**What you will do**
Output the records exactly, with no line skipped.

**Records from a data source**
......
Here is a tiny trained network, its code and every weight. The questions are about switching its units off for an input and a class, where a switched-off unit gives its printed mean instead of its output.

import numpy as np


def w(rows, s, z=0):
    codes = np.array(rows[::2]) - 128.0
    scale = np.full(codes.shape[1], s)
    scale[-1] = z or s
    return codes * scale


def f(y):
    return y / 2 * (1 + np.tanh(0.7978845608 * (y + 0.044715 * y**3)))


def log_softmax(a):
    a = a - a.max(-1, keepdims=True)
    return a - np.log(np.exp(a).sum(-1, keepdims=True))


def net(x, mask):
    res = np.array(x, float).reshape(1, 8) / 4 @ E
    y = f(res @ A[0][:, :-1].T + A[0][:, -1])
    res = res + np.where(mask, y, B[0][:, -1]) @ B[0][:, :-1]
    return log_softmax(res[-1] @ U[:, :-1].T + U[:, -1])


A, B = {}, {}
E = w([
[184,106,107,103,137,92,81,99],'x0',
[169,159,104,95,187,87,170,71],'x1',
[167,180,255,98,113,148,148,120],'x2',
[179,92,156,169,67,137,170,91],'x3',
[92,103,166,65,135,118,120,97],'x4',
[213,69,145,72,173,185,98,115],'x5',
[140,77,136,136,161,55,165,164],'x6',
[110,79,81,76,201,144,158,85],'x7',
],0.0097)
A[0] = w([
[124,153,95,160,119,161,86,121,124],'N0',
[11,104,103,180,156,142,58,218,109],'N1',
[193,148,106,144,198,72,126,170,138],'N2',
[174,153,254,217,37,121,139,150,116],'N3',
[78,199,155,98,105,147,67,129,170],'N4',
[131,121,155,35,133,138,110,91,113],'N5',
[148,83,50,154,153,240,101,128,164],'N6',
[129,108,96,176,181,81,172,106,247],'N7',
[155,111,136,155,104,104,110,154,174],'N8',
[150,74,112,156,78,109,123,106,253],'N9',
[133,195,78,66,126,150,109,65,209],'N10',
[179,53,208,73,166,111,125,73,215],'N11',
[105,200,83,141,79,133,184,65,230],'N12',
],0.0094,0.0038)
B[0] = w([
[156,138,177,107,129,139,92,142,151],'N0',
[40,138,128,79,53,102,86,166,216],'N1',
[54,160,73,95,160,25,190,143,176],'N2',
[74,203,179,168,84,224,52,205,253],'N3',
[222,144,189,80,173,94,74,111,194],'N4',
[148,114,160,103,152,182,91,83,177],'N5',
[188,170,255,186,182,162,26,149,201],'N6',
[105,118,132,120,185,106,180,155,203],'N7',
[98,175,127,89,132,125,108,156,155],'N8',
[92,164,162,129,212,146,136,136,184],'N9',
[190,124,142,135,155,68,163,96,192],'N10',
[119,145,123,61,154,193,125,86,228],'N11',
[123,113,136,155,210,140,153,146,195],'N12',
],0.009,0.011)
U = w([
[121,169,158,190,92,209,68,210,175],'0',
[186,113,115,211,203,83,181,119,141],'1',
[166,54,79,105,102,123,153,35,54],'2',
[254,159,175,30,190,151,84,46,133],'3',
[179,161,70,173,114,97,126,139,40],'4',
[64,137,69,70,155,78,178,151,203],'5',
[101,124,108,143,79,223,178,46,91],'6',
[93,100,78,104,40,107,93,174,4],'7',
],0.0082,0.0037)

Each question gives the input, the list of numbers given to net, and the class t.
The units are the neurons (one row each of A and B). Each row of codes is followed by its name. A weight is (code - 128) times the scale printed after its matrix; where a second scale follows, it is the last column's (A, B and U).
mask holds one flag per neuron, in row order. A switched-off neuron (its flag False) gives its mean, the last column of its row in B, instead of its output. The means were averaged over made-up inputs and are rounded, as every weight is.
A unit's drop is (log p(t) with every unit on - log p(t) with that unit switched off) / (log p(t) with every unit on - log p(t) with every unit switched off).
The circuit of an input: a set's keep is (log p(t) with only the set's units on - log p(t) with every unit switched off) / (log p(t) with every unit on - log p(t) with every unit switched off). Starting from the 12 units with the biggest drops (on a tie, the unit counted first), units are removed one at a time, each time the one whose removal leaves the highest keep (on an exact tie, the one counted first), for as long as the keep stays at least 0.8.
circuit, biggest first: the units of the circuit, biggest drop first
k most important neurons: the k neurons with the biggest drops, biggest first
drop of u: that unit's drop, to one decimal
input [1,7,0,4,-5,-5,6,0], class 5: circuit, biggest first => N2
input [-8,-7,-6,0,-4,-5,2,2], class 7: 2 most important neurons => N1, N3
input [1,-8,-6,3,7,2,2,-1], class 7: 3 most important neurons => N3, N1, N12
input [-8,4,-5,7,-1,-4,-6,1], class 1: circuit, biggest first => N3, N12
input [-6,6,8,0,-2,-6,0,4], class 1: 2 most important neurons => N12, N1
input [7,4,-7,-3,-3,1,0,-6], class 1: circuit, biggest first => N11, N3
input [2,1,-5,-6,-4,3,0,-3], class 5: 3 most important neurons => N3, N2, N1
input [-4,7,7,7,0,-1,5,2], class 0: 2 most important neurons => N3, N4
input [-3,3,-8,3,-1,-1,-7,7], class 1: circuit, biggest first => N11, N12, N10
......
**Solution to this problem**
Here is a tiny trained network, its code and every weight. The questions are about switching its units off for an input and a class, where a switched-off unit gives its printed mean instead of its output.

import numpy as np


def w(rows, s, z=0):
    codes = np.array(rows[::2]) - 128.0
    scale = np.full(codes.shape[1], s)
    scale[-1] = z or s
    return codes * scale


def f(y):
    return y / 2 * (1 + np.tanh(0.7978845608 * (y + 0.044715 * y**3)))


def log_softmax(a):
    a = a - a.max(-1, keepdims=True)
    return a - np.log(np.exp(a).sum(-1, keepdims=True))


def net(x, mask):
    res = np.array(x, float).reshape(1, 8) / 4 @ E
    y = f(res @ A[0][:, :-1].T + A[0][:, -1])
    res = res + np.where(mask, y, B[0][:, -1]) @ B[0][:, :-1]
    return log_softmax(res[-1] @ U[:, :-1].T + U[:, -1])


A, B = {}, {}
E = w([
[184,106,107,103,137,92,81,99],'x0',
[169,159,104,95,187,87,170,71],'x1',
[167,180,255,98,113,148,148,120],'x2',
[179,92,156,169,67,137,170,91],'x3',
[92,103,166,65,135,118,120,97],'x4',
[213,69,145,72,173,185,98,115],'x5',
[140,77,136,136,161,55,165,164],'x6',
[110,79,81,76,201,144,158,85],'x7',
],0.0097)
A[0] = w([
[124,153,95,160,119,161,86,121,124],'N0',
[11,104,103,180,156,142,58,218,109],'N1',
[193,148,106,144,198,72,126,170,138],'N2',
[174,153,254,217,37,121,139,150,116],'N3',
[78,199,155,98,105,147,67,129,170],'N4',
[131,121,155,35,133,138,110,91,113],'N5',
[148,83,50,154,153,240,101,128,164],'N6',
[129,108,96,176,181,81,172,106,247],'N7',
[155,111,136,155,104,104,110,154,174],'N8',
[150,74,112,156,78,109,123,106,253],'N9',
[133,195,78,66,126,150,109,65,209],'N10',
[179,53,208,73,166,111,125,73,215],'N11',
[105,200,83,141,79,133,184,65,230],'N12',
],0.0094,0.0038)
B[0] = w([
[156,138,177,107,129,139,92,142,151],'N0',
[40,138,128,79,53,102,86,166,216],'N1',
[54,160,73,95,160,25,190,143,176],'N2',
[74,203,179,168,84,224,52,205,253],'N3',
[222,144,189,80,173,94,74,111,194],'N4',
[148,114,160,103,152,182,91,83,177],'N5',
[188,170,255,186,182,162,26,149,201],'N6',
[105,118,132,120,185,106,180,155,203],'N7',
[98,175,127,89,132,125,108,156,155],'N8',
[92,164,162,129,212,146,136,136,184],'N9',
[190,124,142,135,155,68,163,96,192],'N10',
[119,145,123,61,154,193,125,86,228],'N11',
[123,113,136,155,210,140,153,146,195],'N12',
],0.009,0.011)
U = w([
[121,169,158,190,92,209,68,210,175],'0',
[186,113,115,211,203,83,181,119,141],'1',
[166,54,79,105,102,123,153,35,54],'2',
[254,159,175,30,190,151,84,46,133],'3',
[179,161,70,173,114,97,126,139,40],'4',
[64,137,69,70,155,78,178,151,203],'5',
[101,124,108,143,79,223,178,46,91],'6',
[93,100,78,104,40,107,93,174,4],'7',
],0.0082,0.0037)

Each question gives the input, the list of numbers given to net, and the class t.
The units are the neurons (one row each of A and B). Each row of codes is followed by its name. A weight is (code - 128) times the scale printed after its matrix; where a second scale follows, it is the last column's (A, B and U).
mask holds one flag per neuron, in row order. A switched-off neuron (its flag False) gives its mean, the last column of its row in B, instead of its output. The means were averaged over made-up inputs and are rounded, as every weight is.
A unit's drop is (log p(t) with every unit on - log p(t) with that unit switched off) / (log p(t) with every unit on - log p(t) with every unit switched off).
The circuit of an input: a set's keep is (log p(t) with only the set's units on - log p(t) with every unit switched off) / (log p(t) with every unit on - log p(t) with every unit switched off). Starting from the 12 units with the biggest drops (on a tie, the unit counted first), units are removed one at a time, each time the one whose removal leaves the highest keep (on an exact tie, the one counted first), for as long as the keep stays at least 0.8.
circuit, biggest first: the units of the circuit, biggest drop first
k most important neurons: the k neurons with the biggest drops, biggest first
drop of u: that unit's drop, to one decimal
input [1,7,0,4,-5,-5,6,0], class 5: circuit, biggest first => N2
input [-8,-7,-6,0,-4,-5,2,2], class 7: 2 most important neurons => N1, N3
input [1,-8,-6,3,7,2,2,-1], class 7: 3 most important neurons => N3, N1, N12
input [-8,4,-5,7,-1,-4,-6,1], class 1: circuit, biggest first => N3, N12
input [-6,6,8,0,-2,-6,0,4], class 1: 2 most important neurons => N12, N1
input [7,4,-7,-3,-3,1,0,-6], class 1: circuit, biggest first => N11, N3
input [2,1,-5,-6,-4,3,0,-3], class 5: 3 most important neurons => N3, N2, N1
input [-4,7,7,7,0,-1,5,2], class 0: 2 most important neurons => N3, N4
input [-3,3,-8,3,-1,-1,-7,7], class 1: circuit, biggest first => N11, N12, N10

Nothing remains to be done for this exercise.